Data items:
=== Section Start ===

Rows are points. Two turns around zero, p and q, are shown by what they do to some points. Where does a point land after both, in the order given? Backwards means that the second turn is done in reverse. Each puzzle has new turns, and all numbers are rounded.
In the rows, zero is written as 128.

Turn p:
[ 86 129  97] => [ 76 133 127]
[187 150 107] => [158  71 111]
[ 87 132 170] => [126 186 118]
[190 113 120] => [169  82 147]
[ 90 115 146] => [112 168 137]
Turn q:
[118 173 121] => [167 141 106]
[150 145 218] => [176  68 183]
[174  97  96] => [ 79 101  97]
[127  97 135] => [103 125 148]
[104 145 106] => [139 160 113]
[ 95 112  93] => [106 173 121]
Where do these land?
p, then q backwards: [195  96  75] => [181 122 202]
p, then q: [152 145 156] => [117 103  98]
q, then p backwards: [ 70 126 161] => [123  74 166]
q, then p: [127 165 122] => [137  92 127]
q, then p backwards: [ 86 124 159] => [127  82 153]
p, then q: [137 111  95] => [113 132 163]

Turn p:
[133 132 103  95] => [147  94 118 140]
[ 93 135  87 165] => [103 139  69 123]
[156 190 156 142] => [184 172 134 107]
[ 83  69 174 134] => [ 56 120 168  99]
[174 115 120 104] => [150 115 150 170]
Turn q:
[127 114 148 131] => [144 133 122 111]
[113 111 131 182] => [177 121 106 150]
[144 103 133 111] => [119 118 115  99]
[ 45 158 109 136] => [162 114 200 170]
[143 155  68 100] => [ 68 103 141 158]
[197 128 179 108] => [ 97 179  85  80]
Where do these land?
q, then p: [123 115  85 121] => [ 84 126 136 136]
q, then p: [120  92 164 174] => [169 126 127 184]
p, then q backwards: [102 103 124 116] => [139 118 102 104]
q, then p: [111 208 114 152] => [127 205 114  92]
q, then p: [185 123 153  77] => [140  66 101  86]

=== Section End ===

Task to carry out: Give back, word for word, the lines from the one with "p, then q backwards: [102" through the last line of the entries, both included, and no other line.

Solved problem:
p, then q backwards: [102 103 124 116] => [139 118 102 104]
q, then p: [111 208 114 152] => [127 205 114  92]
q, then p: [185 123 153  77] => [140  66 101  86]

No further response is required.